WHAT TO PRODUCE
Using the records that follow, copy every line containing the word "turn".

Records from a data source
□ □ □ □ □ □ □
Each row of a before or after table is a point. The points were changed in one or more steps. Then noise was added and the rows were shuffled. The steps act on columns, c1 being the first. What was done? A step turns or swaps two columns, mirrors them in a line or flattens them onto one, adds a multiple of one to another, or multiplies or shifts one. Angles are multiples of 10 degrees, from the lower column toward the higher: turns from -170 to 170, lines from 10 to 170 but not 90. Use the fewest steps. Two steps may share a column if one is a turn and the other turns, adds or multiplies; they go together, in the order done. Otherwise the lowest column goes first.

Before:
[[-2.9,0.4],
[3.7,-3.6],
[2.2,-0.9],
[4.0,0.4],
[1.4,-0.6],
[3.7,0.1],
[-12.1,-1.7],
[1.7,-6.4],
[-6.7,-1.8]]
After:
[[1.2,0.2],
[-6.8,-0.9],
[3.8,1.3],
[-12.4,-0.8],
[2.3,0.1],
[-3.0,1.4],
[1.8,-5.2],
[3.9,-2.4],
[4.0,1.4]]
Steps: shift c2 by 1.0

Before (9 x 4):
[[-2.6,-3.0,-2.3,-2.3],
[-1.5,-3.7,3.5,3.1],
[3.6,-3.7,6.1,2.5],
[1.2,3.7,7.1,3.6],
[-2.4,4.7,-15.7,-2.3],
[0.3,-1.2,1.7,-2.0],
[2.3,-2.9,1.2,0.8],
[-1.4,-3.1,5.5,4.5],
[-1.8,-1.9,4.8,-1.1]]
After (9 x 4):
[[-6.5,-2.8,-2.4,-2.2],
[5.8,-2.8,1.3,0.6],
[2.8,3.7,6.9,3.5],
[-6.0,4.8,-15.6,-2.2],
[-3.6,-3.7,3.7,3.1],
[9.0,-3.9,6.3,2.4],
[-3.6,-3.2,5.3,4.4],
[-4.5,-1.9,4.7,-1.0],
[0.8,-1.2,1.8,-1.9]]
Steps: multiply c1 by 2.5

Before (14 x 8):
[[0.0,-1.4,1.4,1.9,0.5,-5.4,-4.0,3.6],
[3.9,1.9,-1.0,2.1,1.1,-2.8,2.7,9.5],
[-2.0,-1.8,-3.2,-6.9,-9.5,-3.0,-2.5,-5.6],
[5.1,1.0,1.9,-1.7,4.0,-0.8,-3.3,1.7],
[2.3,4.4,2.4,2.1,3.1,3.4,3.5,5.4],
[-1.0,2.0,-3.1,0.8,7.5,-2.2,2.1,-1.1],
[3.5,2.3,-7.2,-7.4,-3.8,-3.9,-5.8,-3.7],
[2.7,-1.0,3.4,-6.0,1.4,-1.4,5.2,7.4],
[1.0,4.4,4.4,1.4,5.6,-4.7,-2.0,3.8],
[1.4,4.9,4.6,-1.2,2.4,-6.0,-3.5,6.3],
[8.6,0.6,9.7,4.3,4.7,-2.7,5.3,6.3],
[-1.0,8.7,-1.3,-3.8,-9.0,-1.3,-2.6,-10.2],
[2.8,3.6,2.0,4.3,2.0,3.6,-1.7,0.6],
[-4.2,1.2,-1.8,-7.8,-4.2,1.1,-6.2,-3.3]]
After (14 x 8):
[[1.8,4.9,4.7,-0.9,2.6,-12.1,-3.5,6.2],
[1.1,4.4,4.7,1.5,5.9,-8.7,-1.8,3.7],
[-1.0,8.5,-1.2,-3.6,-9.0,8.8,-2.7,-9.9],
[2.3,4.4,2.1,2.1,3.1,-1.6,3.7,5.4],
[-1.7,-1.5,-3.0,-6.7,-9.4,2.6,-2.8,-5.7],
[-4.1,1.3,-1.7,-8.0,-4.3,4.6,-6.5,-3.5],
[5.1,0.6,1.9,-1.6,3.6,-2.4,-3.3,1.4],
[8.3,0.2,9.5,4.3,4.9,-9.2,5.3,6.4],
[2.8,3.6,1.9,4.3,2.0,3.1,-1.4,0.9],
[-1.1,1.6,-3.4,0.6,7.6,-1.2,2.4,-1.5],
[0.2,-1.5,1.3,1.9,0.5,-9.0,-4.1,3.7],
[3.1,-0.9,3.1,-6.4,1.6,-8.8,5.3,7.7],
[4.2,1.9,-1.1,2.0,1.1,-12.1,2.8,9.7],
[3.3,2.0,-7.4,-7.3,-3.7,0.1,-5.6,-3.9]]
Steps: add -1 times c8 to c6

Before (11 x 11):
[[4.5,1.9,-1.5,4.9,-5.6,2.3,1.0,-2.9,-0.1,-1.2,-2.4],
[1.7,1.9,-4.9,-3.4,2.3,2.9,-4.6,-5.0,2.7,2.4,-3.8],
[3.2,-11.3,2.1,-2.6,2.7,-14.8,5.4,-1.6,0.1,-2.6,1.4],
[4.5,1.7,-0.4,0.0,2.9,3.2,-1.6,-5.3,-3.5,4.9,-3.7],
[-2.1,1.8,-2.5,0.3,3.5,-0.2,-1.8,-2.5,-5.1,-3.8,1.1],
[-6.5,2.9,-4.7,-3.5,-5.1,2.9,3.6,-4.4,-5.2,-0.9,-3.3],
[-1.6,4.2,1.7,-2.3,0.8,0.2,3.3,-5.6,-1.4,-4.1,-0.1],
[-2.8,3.9,5.7,0.3,-2.9,-2.0,-16.1,-4.8,1.1,6.5,-2.2],
[-1.7,-5.8,5.6,13.4,-1.0,2.7,2.7,-4.3,2.4,-2.5,-1.9],
[1.5,1.6,-2.6,-2.5,2.3,-2.9,0.1,-1.3,1.1,5.8,1.9],
[1.0,4.2,-4.7,-2.0,2.7,-10.9,4.5,-3.4,-2.4,-0.7,-4.2]]
After, 11 rows:
[[-6.4,-1.8,-2.4,-3.4,-4.9,2.8,3.8,-4.4,-5.3,-1.1,-3.5],
[-1.5,0.5,3.4,13.4,-1.0,2.7,2.9,-4.2,2.5,-2.5,-1.6],
[1.8,-2.7,-1.8,-3.4,2.4,3.0,-4.5,-4.8,2.7,2.3,-3.8],
[0.6,-0.9,-2.5,-1.8,2.8,-10.7,4.3,-3.4,-2.3,-0.6,-4.1],
[1.6,-1.0,-1.1,-2.5,2.1,-2.5,0.1,-1.4,1.2,5.7,1.9],
[-2.3,-0.9,-1.2,0.4,4.0,-0.5,-1.7,-2.5,-4.7,-3.7,0.9],
[4.5,0.1,-1.2,4.9,-5.7,2.3,0.4,-2.8,0.0,-1.1,-2.3],
[-1.7,3.9,-0.8,-2.4,0.8,0.2,3.3,-5.5,-1.4,-4.3,0.1],
[-3.2,7.0,0.1,0.3,-2.9,-1.9,-15.9,-4.7,1.1,6.6,-2.0],
[4.6,0.6,-0.5,-0.1,2.8,3.3,-1.6,-5.1,-3.6,4.8,-3.9],
[3.2,-5.6,4.2,-2.6,2.6,-14.8,5.3,-1.6,0.1,-2.6,1.3]]
Steps: turn c2 and c3 by -50 degrees; multiply c3 by 0.4

Before (8 x 14):
[[-4.2,0.7,-2.2,-4.3,-6.5,4.6,5.5,-3.8,2.3,0.9,-1.6,7.7,-2.0,-2.1],
[3.1,2.3,4.2,0.9,0.4,-0.7,-7.3,-4.5,-3.3,1.2,-1.7,5.6,8.1,5.7],
[6.3,-2.8,-3.7,-2.9,0.6,1.7,-2.5,7.7,1.8,-0.5,-1.3,-3.2,-2.4,1.6],
[0.0,-0.1,-1.5,0.2,2.3,1.3,4.2,7.1,1.9,4.5,1.4,-1.1,2.2,-0.7],
[-3.5,2.0,1.6,0.1,-1.3,2.2,12.1,1.7,7.7,-1.7,-2.9,-1.1,-3.7,-2.8],
[0.1,2.1,-4.5,-1.5,2.9,-0.1,1.5,-4.1,-2.0,3.9,-7.6,-12.6,5.1,-5.6],
[-4.1,0.4,4.2,-0.1,-6.6,-1.3,-7.3,6.6,0.7,-8.6,-0.4,5.8,1.4,3.2],
[2.4,-5.5,1.6,-4.6,-0.7,-0.9,-4.1,-0.5,-3.1,0.0,-3.5,-8.1,5.8,-4.3]]
After, 8 rows:
[[12.3,2.2,1.6,0.1,-1.4,2.1,3.1,1.7,7.5,-1.6,-3.0,-1.2,-7.3,-2.8],
[-5.3,-3.0,-3.5,-2.8,0.7,1.6,4.3,7.6,1.7,-0.4,-1.3,-3.2,-4.8,1.7],
[6.8,0.6,-2.3,-4.3,-6.6,4.5,-1.0,-3.8,2.3,0.8,-1.7,7.6,-4.0,-2.0],
[3.5,0.1,-1.6,0.2,2.4,1.3,2.3,7.0,1.8,4.5,1.4,-1.0,4.4,-0.7],
[1.4,2.0,-4.4,-1.6,3.0,0.0,0.8,-4.1,-1.9,3.9,-7.6,-12.7,10.1,-5.5],
[-4.1,0.4,4.2,-0.1,-6.6,-1.3,-7.1,6.7,0.8,-8.6,-0.2,6.0,2.7,3.2],
[-4.7,-5.5,1.7,-4.6,-0.8,-0.9,-0.1,-0.5,-3.3,-0.1,-3.5,-8.2,11.6,-4.3],
[-8.1,2.3,4.3,1.0,0.4,-0.7,-1.0,-4.5,-3.5,1.1,-1.6,5.7,16.3,5.6]]
Steps: mirror c1 and c7 in the line at 60 degrees; multiply c13 by 2

Before (8 x 20):
[[-1.0,0.6,4.6,1.1,0.3,0.2,-0.9,6.5,-1.9,3.5,-1.2,1.9,-6.2,-0.5,-3.5,5.1,3.4,3.4,-4.4,-6.3],
[-3.3,3.9,-4.9,-5.1,1.1,-3.5,0.2,0.1,2.5,-2.3,-4.6,0.3,-0.8,-1.4,-3.5,7.7,-2.0,2.9,2.0,-0.2],
[-3.9,3.5,2.1,-4.4,2.8,-3.3,4.5,-0.5,1.2,0.1,-4.9,5.5,-1.5,4.0,-3.4,-3.7,-2.3,2.6,-4.1,0.3],
[1.9,3.8,4.5,-4.4,0.3,-2.1,-0.5,-0.3,-18.4,-3.8,-0.8,-1.5,-3.3,5.6,4.2,-4.0,9.4,1.1,-2.8,0.3],
[3.0,0.3,4.9,6.2,-7.6,3.0,2.7,-3.5,0.1,-2.8,6.2,-0.4,4.2,-1.4,1.4,-1.4,0.0,1.8,-3.9,0.8],
[4.1,-10.7,4.1,4.2,-2.3,5.1,-2.5,-3.6,1.4,-1.7,2.0,1.5,-7.4,-2.8,1.9,-1.8,-4.0,-6.6,-2.5,-0.1],
[0.1,0.1,-0.2,-4.9,2.0,-3.5,3.7,-0.9,1.6,16.2,-0.2,-0.2,-6.3,2.1,-3.9,-3.9,-2.0,2.9,0.4,-1.2],
[-3.6,3.2,4.1,-6.4,-4.6,-2.8,-1.7,-1.4,1.7,-0.5,8.8,9.1,-5.8,0.0,-5.0,1.2,-4.7,-5.2,10.7,-1.2]]
After, 8 rows:
[[0.0,-4.7,-0.7,-4.7,-1.1,-3.3,16.3,0.6,1.4,-3.8,1.1,-0.6,-6.2,2.1,-3.8,-3.7,-2.3,2.9,0.4,-0.9],
[2.1,-1.0,-2.2,-4.3,0.2,-2.2,-3.7,-3.5,-18.3,0.7,0.8,-1.5,-3.6,6.0,4.3,-3.9,9.5,1.4,-2.9,0.1],
[2.8,-4.8,-5.7,6.2,3.5,3.1,-2.9,-2.3,0.1,-2.9,-9.5,-0.6,4.2,-1.4,1.6,-1.5,0.0,2.1,-4.0,0.9],
[-3.6,-1.2,-1.5,-4.1,0.1,-3.4,0.2,-1.4,1.0,-4.4,5.9,5.2,-1.6,4.1,-3.3,-4.1,-2.2,2.6,-4.4,0.1],
[-0.8,-4.5,3.4,1.0,0.2,0.4,3.4,-7.3,-2.2,0.6,1.1,1.9,-6.0,-0.4,-3.3,5.2,3.2,3.2,-4.4,-6.3],
[4.0,-15.9,-5.0,4.1,0.7,5.3,-1.5,-1.6,1.4,2.6,-3.0,1.9,-7.7,-3.0,1.6,-1.7,-3.8,-6.5,-2.7,-0.3],
[-3.4,-1.8,-3.3,-6.8,-0.6,-2.8,-0.3,-3.0,1.6,1.7,-10.1,9.3,-5.4,-0.2,-4.8,1.4,-4.7,-5.2,10.6,-1.3],
[-3.6,-1.0,2.7,-5.3,1.3,-3.5,-2.5,4.2,2.5,-0.2,4.6,0.2,-0.8,-1.7,-3.4,8.1,-2.0,2.8,2.2,-0.4]]
Steps: shift c2 by -5.0; turn c3 and c8 by -120 degrees; turn c5 and c11 by 150 degrees; turn c7 and c10 by -90 degrees

Before:
[[-1.3,5.2,-0.2,1.0,4.2,4.7,2.2,-2.3,6.9,4.7,-0.8,3.3,-2.9,1.8,7.2,-1.8,6.0,-5.4,-2.6,5.7,-0.7,-3.9,-5.2,-3.1],
[-3.7,-0.2,1.0,-3.2,2.1,-1.9,3.2,0.0,-3.4,-4.1,1.0,5.0,5.6,1.1,-1.5,-5.4,-1.7,-8.4,-2.2,1.0,0.9,2.2,4.1,-4.4],
[5.2,4.7,1.2,-2.0,2.8,7.8,-2.1,-3.2,3.3,-3.5,-1.2,1.8,4.2,4.1,-2.1,-0.6,-3.2,0.4,-2.9,-5.1,-1.7,-2.6,5.7,1.7],
[5.7,-0.3,-1.5,1.9,-2.2,0.8,4.6,-0.6,8.3,-1.1,5.2,-5.2,-0.8,-1.0,1.0,2.3,-0.1,1.2,8.5,-3.4,3.0,6.9,8.0,2.4],
[7.4,-7.7,-3.7,-3.3,-2.2,6.2,-0.3,7.3,4.0,7.6,3.5,5.6,2.5,-7.4,-2.4,-4.8,10.1,-3.9,3.2,3.0,-1.5,0.8,-2.6,-6.4],
[-0.4,4.3,-6.9,-0.9,0.7,7.9,6.2,7.6,-3.2,-0.5,-2.4,1.1,-1.4,-7.0,2.2,4.1,4.4,0.3,0.9,5.4,-6.5,2.8,-3.2,-3.0],
[-4.4,6.2,-0.2,5.9,2.9,0.6,0.9,8.9,-3.7,6.7,5.9,-3.8,-2.2,-3.5,-2.3,-6.2,2.5,-5.4,2.2,-4.9,3.6,-0.1,-0.1,-4.1],
[-3.3,-4.9,-8.9,-1.4,4.3,-1.6,2.5,0.4,-3.0,-3.7,-0.4,-0.8,-3.8,-2.2,11.0,5.2,1.6,-1.7,0.0,-4.7,-4.9,2.3,2.5,4.8],
[-2.0,-3.7,-4.9,9.3,-1.8,-5.0,3.4,-3.5,8.2,5.0,-3.2,-7.1,-6.6,-5.2,10.0,-1.6,3.8,4.5,-2.9,6.6,1.0,1.2,-1.9,1.6]]
After:
[[-1.2,5.3,-0.4,0.8,4.0,4.5,1.9,-2.3,6.6,5.1,-0.6,9.5,-3.0,2.1,7.3,-2.0,5.9,-5.6,-2.8,5.8,-1.0,-3.6,-5.2,-3.1],
[-3.2,-0.3,1.0,-2.8,1.9,-2.2,3.4,0.1,-3.3,-4.2,1.0,15.2,5.2,1.0,-1.6,-5.8,-1.1,-8.4,-2.3,0.9,0.6,2.6,3.8,-4.8],
[6.0,-0.5,-1.7,1.8,-2.2,0.9,4.3,-1.0,8.1,-1.2,4.7,-15.7,-1.1,-0.9,1.0,2.6,-0.4,1.4,8.3,-3.2,3.3,6.3,7.9,2.8],
[-3.3,-5.2,-8.7,-1.8,3.8,-1.4,2.4,0.5,-2.9,-3.9,-0.6,-2.7,-3.5,-2.0,11.5,5.3,1.4,-1.7,0.1,-4.8,-5.4,2.3,2.9,4.7],
[7.2,-7.5,-3.6,-3.5,-2.1,6.3,-1.0,7.2,3.4,7.5,3.3,16.6,2.5,-7.7,-2.3,-5.1,10.1,-3.5,3.6,2.7,-1.8,1.1,-2.5,-7.1],
[-4.0,6.4,0.1,6.1,3.3,0.6,0.7,8.7,-4.1,6.8,6.0,-11.2,-1.9,-3.3,-2.4,-6.4,2.7,-5.8,2.2,-4.3,3.3,-0.1,0.2,-4.1],
[-2.1,-4.3,-4.6,9.4,-1.9,-4.9,3.7,-3.6,8.2,4.8,-3.1,-21.2,-6.8,-5.6,9.7,-1.7,4.0,4.6,-3.2,7.1,1.2,1.3,-2.0,1.3],
[-0.4,4.3,-6.7,-0.4,0.9,7.7,6.2,7.6,-3.7,-0.7,-2.7,3.3,-1.1,-7.4,1.8,4.0,4.3,0.7,1.2,5.8,-7.0,2.5,-3.1,-3.3],
[5.4,4.7,1.3,-1.8,2.6,7.6,-1.9,-3.5,3.2,-3.5,-1.1,5.4,4.2,4.4,-2.0,-0.9,-3.0,0.3,-3.3,-5.9,-1.6,-3.0,6.1,1.9]]
Steps: multiply c12 by 3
□ □ □ □ □ □ □
WRITTEN ANSWER
Each row of a before or after table is a point. The points were changed in one or more steps. Then noise was added and the rows were shuffled. The steps act on columns, c1 being the first. What was done? A step turns or swaps two columns, mirrors them in a line or flattens them onto one, adds a multiple of one to another, or multiplies or shifts one. Angles are multiples of 10 degrees, from the lower column toward the higher: turns from -170 to 170, lines from 10 to 170 but not 90. Use the fewest steps. Two steps may share a column if one is a turn and the other turns, adds or multiplies; they go together, in the order done. Otherwise the lowest column goes first.
Steps: turn c2 and c3 by -50 degrees; multiply c3 by 0.4
Steps: shift c2 by -5.0; turn c3 and c8 by -120 degrees; turn c5 and c11 by 150 degrees; turn c7 and c10 by -90 degrees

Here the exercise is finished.